WORK ITEM.
Whatever appears in the records should be given again exactly, down to the last mark.

(Collection entries)
---
Below is a small trained network, with its code and all its weights. Each question gives an input and a class and asks what happens when units are switched off, that is, made to give their printed mean instead of their output.

import numpy as np


def w(rows, s, z=0):
    codes = np.array(rows[::2]) - 128.0
    scale = np.full(codes.shape[1], s)
    scale[-1] = z or s
    return codes * scale


def norm(h):
    return h / np.sqrt((h * h).mean(-1, keepdims=True) + 1e-5)


def f(y):
    return y / 2 * (1 + np.tanh(0.7978845608 * (y + 0.044715 * y**3)))


def log_softmax(a):
    a = a - a.max(-1, keepdims=True)
    return a - np.log(np.exp(a).sum(-1, keepdims=True))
---
ANSWER FOR THE TASK.
Below is a small trained network, with its code and all its weights. Each question gives an input and a class and asks what happens when units are switched off, that is, made to give their printed mean instead of their output.

import numpy as np


def w(rows, s, z=0):
    codes = np.array(rows[::2]) - 128.0
    scale = np.full(codes.shape[1], s)
    scale[-1] = z or s
    return codes * scale


def norm(h):
    return h / np.sqrt((h * h).mean(-1, keepdims=True) + 1e-5)


def f(y):
    return y / 2 * (1 + np.tanh(0.7978845608 * (y + 0.044715 * y**3)))


def log_softmax(a):
    a = a - a.max(-1, keepdims=True)
    return a - np.log(np.exp(a).sum(-1, keepdims=True))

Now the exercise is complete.